» What you are asked to do:
From the listing below, retype exactly the line holding "-0.13 -0.21 -0.37]", the line holding "[ 0.24 -0.34", and the lines between them; skip everything else.

» Exercise input:
Every row gives one point. The last column is the point's height on a tilted bowl or saddle (a function of degree 2), plus a little noise. Along how many of its main directions does it bend up, bend down or stay straight?

Points (17 x 4)
[[ 0.39 -0.63 -0.22  0.20]
 [ 0.08  1.02  0.00  0.86]
 [-0.46  0.43  0.84  0.67]
 [ 0.16  0.71 -0.49  0.65]
 [-0.05  0.04  0.62  0.26]
 [-0.56 -0.57 -0.25  0.04]
 [-0.17  0.10  0.27  0.03]
 [ 0.47  0.74  0.03  0.71]
 [-0.51 -0.27  0.05 -0.08]
 [-0.19 -0.26 -0.08 -0.10]
 [-0.38  0.36  0.31  0.20]
 [ 0.80  0.15 -0.27  0.56]
 [-0.59  0.09  0.73  0.37]
 [ 0.15  0.17  0.15  0.11]
 [ 0.37  0.33  0.10  0.30]
 [ 0.01  0.23 -0.40  0.18]
 [-0.19 -0.14 -0.25 -0.05]]
Directions: 3 up, 0 down, 0 straight

Points (23 x 5)
[[-0.03  0.26  0.24  0.09 -0.03]
 [-0.08  0.22 -0.02 -0.19 -0.25]
 [-0.62 -0.25 -0.51  0.01 -0.29]
 [ 0.30  0.32 -0.91  0.26 -0.72]
 [-0.12  0.18  0.60  0.08  0.11]
 [ 0.71  0.46 -0.10 -0.67 -1.24]
 [-0.06 -0.14 -0.55  0.27 -0.05]
 [ 1.31 -0.68 -0.17 -0.35 -0.89]
 [-0.09 -0.08 -0.15  0.03  0.03]
 [-0.22 -0.32 -0.80 -0.33  0.05]
 [ 0.22  1.00  0.40  0.70  0.56]
 [-0.13 -0.36  0.55  0.40  0.16]
 [ 0.37 -0.16 -0.81 -0.52 -0.31]
 [ 0.22 -0.35  0.38  0.11  0.24]
 [-0.16 -0.10 -0.19  0.16  0.03]
 [ 0.17  0.07 -0.40  0.26 -0.15]
 [-0.04 -0.07  0.46  0.77  0.21]
 [-0.36  0.20  1.16 -0.01  0.10]
 [-0.72 -0.08 -0.01 -0.40 -0.31]
 [ 0.50  0.11 -0.13 -0.21 -0.37]
 [ 0.22 -0.22  0.25  0.02  0.20]
 [ 0.51 -0.18 -0.36  0.25 -0.16]
 [-0.06  0.18  0.30 -0.03  0.01]]
Directions: 1 up, 2 down, 1 straight

Points (47 x 7)
[[ 0.00 -0.08 -0.36 -0.30 -0.36 -0.30  0.31]
 [-0.35  0.17 -0.28 -0.93 -0.03 -0.52  0.61]
 [-0.37 -0.06  0.27 -0.13 -0.17  0.23  0.07]
 [ 0.05  0.02  0.04 -0.10 -0.40 -0.23  0.16]
 [-0.01 -0.47 -0.53 -0.24 -0.76 -0.47  0.53]
 [ 0.72  0.09  0.42  0.23 -0.16 -0.02  0.24]
 [-0.02 -0.02 -0.34  0.61  0.04  0.23  0.25]
 [ 0.24  0.67 -0.15  0.33  0.51  0.69  0.39]
 [ 0.07  0.01 -0.51  0.03 -0.65 -0.40  0.39]
 [ 0.24 -0.34 -0.26 -0.58  0.53 -0.12  0.38]
 [ 0.48 -0.34 -0.23  0.27  0.33  0.00  0.33]
 [ 0.45  0.76 -0.50  0.23  0.06 -0.38  0.63]
 [ 0.32 -0.83 -0.13 -0.28  0.10 -0.48  0.43]
 [ 0.62  0.62  0.51  0.41 -0.12  0.12  0.31]
 [ 0.55  0.63  0.23  0.49 -0.37  0.00  0.37]
 [-0.11 -0.48 -0.69  0.31 -0.17 -0.16  0.38]
 [ 0.25 -0.13 -0.28 -0.18  0.47  0.50  0.24]
 [ 0.13 -0.78  0.78 -0.21 -0.40 -0.55  0.42]
 [ 0.27 -0.37  0.38  0.28 -0.64 -0.60  0.32]
 [ 0.22 -0.11  0.85 -0.25 -0.61 -0.02  0.31]
 [-0.21  0.48 -0.24  0.50 -0.03  0.21  0.26]
 [-0.48  0.25 -0.12  0.21 -0.11 -0.96  0.33]
 [-0.48  0.87  0.29  0.19  0.33 -0.06  0.36]
 [ 0.01 -0.87  0.45  0.78  0.32 -0.09  0.33]
 [-0.24 -0.06 -0.29 -0.58 -0.87 -0.02  0.59]
 [ 0.46  0.34  0.43  0.11  0.76 -0.29  0.35]
 [-0.13 -0.06 -0.91  0.12 -0.17 -0.26  0.50]
 [ 0.07 -0.02 -0.10  0.13  0.12  0.21  0.08]
 [ 0.63  0.49  0.20 -0.25  0.07 -0.74  0.60]
 [-0.42 -0.16 -0.06  0.32  0.03  0.06  0.13]
 [ 0.35  0.07 -0.77  0.61 -0.21 -0.04  0.54]
 [-0.03 -0.08 -0.31 -1.14 -0.25  0.47  0.48]
 [-0.64  0.42 -0.45 -0.37 -0.37 -0.41  0.59]
 [ 0.58  0.60 -0.24  0.07  0.75  0.07  0.59]
 [-0.84  0.37 -0.04 -0.13 -0.21  0.11  0.41]
 [-0.41 -0.29 -0.03  0.07 -0.28 -0.34  0.14]
 [-0.18  0.52  0.10  0.57  0.62  0.09  0.31]
 [ 0.23  0.62  0.25 -0.19  0.27 -0.31  0.28]
 [-0.08 -0.39 -0.10  0.20 -1.19 -0.12  0.57]
 [-0.04  0.70 -0.30 -0.12  0.23 -0.09  0.38]
 [ 0.40 -0.16  0.31  0.16  0.27  0.65  0.04]
 [ 0.18  0.57  0.01  0.19  0.00 -0.26  0.22]
 [ 0.36 -0.29 -0.56  0.00 -0.36 -0.01  0.42]
 [ 0.78 -0.63 -0.13  0.10  0.13 -0.30  0.51]
 [-0.31  0.81  0.59 -0.56 -0.16  0.09  0.36]
 [ 1.23  0.00  0.06  0.35 -0.61  0.24  0.83]
 [-0.18 -0.44 -0.52  0.49 -0.52  0.14  0.39]]
Directions: 5 up, 0 down, 1 straight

» Reply:
 [ 0.50  0.11 -0.13 -0.21 -0.37]
 [ 0.22 -0.22  0.25  0.02  0.20]
 [ 0.51 -0.18 -0.36  0.25 -0.16]
 [-0.06  0.18  0.30 -0.03  0.01]]
Directions: 1 up, 2 down, 1 straight

Points (47 x 7)
[[ 0.00 -0.08 -0.36 -0.30 -0.36 -0.30  0.31]
 [-0.35  0.17 -0.28 -0.93 -0.03 -0.52  0.61]
 [-0.37 -0.06  0.27 -0.13 -0.17  0.23  0.07]
 [ 0.05  0.02  0.04 -0.10 -0.40 -0.23  0.16]
 [-0.01 -0.47 -0.53 -0.24 -0.76 -0.47  0.53]
 [ 0.72  0.09  0.42  0.23 -0.16 -0.02  0.24]
 [-0.02 -0.02 -0.34  0.61  0.04  0.23  0.25]
 [ 0.24  0.67 -0.15  0.33  0.51  0.69  0.39]
 [ 0.07  0.01 -0.51  0.03 -0.65 -0.40  0.39]
 [ 0.24 -0.34 -0.26 -0.58  0.53 -0.12  0.38]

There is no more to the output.